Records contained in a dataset
══════

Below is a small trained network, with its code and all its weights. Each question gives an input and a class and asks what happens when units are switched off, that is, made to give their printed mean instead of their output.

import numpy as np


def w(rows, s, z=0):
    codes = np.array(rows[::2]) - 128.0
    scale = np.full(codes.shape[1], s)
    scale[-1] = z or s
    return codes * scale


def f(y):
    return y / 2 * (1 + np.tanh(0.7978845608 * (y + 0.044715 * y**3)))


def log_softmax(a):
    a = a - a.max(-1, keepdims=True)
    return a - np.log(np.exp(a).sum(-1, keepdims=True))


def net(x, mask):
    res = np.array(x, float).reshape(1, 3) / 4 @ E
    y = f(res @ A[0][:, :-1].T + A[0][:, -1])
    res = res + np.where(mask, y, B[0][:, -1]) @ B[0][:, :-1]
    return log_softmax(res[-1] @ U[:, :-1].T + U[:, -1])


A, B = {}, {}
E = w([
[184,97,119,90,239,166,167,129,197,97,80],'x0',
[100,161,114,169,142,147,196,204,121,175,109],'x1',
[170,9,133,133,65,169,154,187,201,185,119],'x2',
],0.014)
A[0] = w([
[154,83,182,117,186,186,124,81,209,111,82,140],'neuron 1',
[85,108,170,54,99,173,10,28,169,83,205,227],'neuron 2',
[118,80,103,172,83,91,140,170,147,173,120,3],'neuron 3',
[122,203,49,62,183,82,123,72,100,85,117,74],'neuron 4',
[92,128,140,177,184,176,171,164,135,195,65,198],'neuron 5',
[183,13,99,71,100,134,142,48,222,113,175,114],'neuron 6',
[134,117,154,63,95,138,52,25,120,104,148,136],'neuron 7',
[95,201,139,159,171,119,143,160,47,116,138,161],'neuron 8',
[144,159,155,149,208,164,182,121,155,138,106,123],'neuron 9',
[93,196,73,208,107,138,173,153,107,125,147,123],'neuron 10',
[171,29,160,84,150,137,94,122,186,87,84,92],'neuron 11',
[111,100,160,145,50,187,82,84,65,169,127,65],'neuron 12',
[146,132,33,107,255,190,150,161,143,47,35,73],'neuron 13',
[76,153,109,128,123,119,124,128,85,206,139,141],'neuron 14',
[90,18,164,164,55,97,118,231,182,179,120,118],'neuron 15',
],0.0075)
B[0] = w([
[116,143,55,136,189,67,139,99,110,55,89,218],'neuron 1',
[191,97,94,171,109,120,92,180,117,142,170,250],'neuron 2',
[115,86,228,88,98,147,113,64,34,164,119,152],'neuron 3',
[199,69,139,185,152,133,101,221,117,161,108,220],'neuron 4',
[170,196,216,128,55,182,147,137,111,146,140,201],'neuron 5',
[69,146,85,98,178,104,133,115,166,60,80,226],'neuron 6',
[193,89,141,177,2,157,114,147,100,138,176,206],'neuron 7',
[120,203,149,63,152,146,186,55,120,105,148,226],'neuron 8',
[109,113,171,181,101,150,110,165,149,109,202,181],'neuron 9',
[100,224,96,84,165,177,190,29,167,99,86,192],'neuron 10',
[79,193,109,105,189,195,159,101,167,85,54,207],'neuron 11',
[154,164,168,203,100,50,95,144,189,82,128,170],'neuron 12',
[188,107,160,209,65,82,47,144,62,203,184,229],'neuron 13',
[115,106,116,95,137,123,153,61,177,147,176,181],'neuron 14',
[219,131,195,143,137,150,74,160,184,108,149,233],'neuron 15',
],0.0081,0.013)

══════

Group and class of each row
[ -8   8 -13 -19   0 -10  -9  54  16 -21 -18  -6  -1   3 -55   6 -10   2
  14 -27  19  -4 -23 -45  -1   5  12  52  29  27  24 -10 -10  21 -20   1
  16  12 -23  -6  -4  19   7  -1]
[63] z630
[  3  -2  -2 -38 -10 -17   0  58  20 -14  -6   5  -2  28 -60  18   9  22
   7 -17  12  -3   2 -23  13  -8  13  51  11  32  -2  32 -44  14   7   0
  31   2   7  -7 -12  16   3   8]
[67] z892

══════

Find every line above where the word "mask" occurs, and copy that line.

def net(x, mask):
    res = res + np.where(mask, y, B[0][:, -1]) @ B[0][:, :-1]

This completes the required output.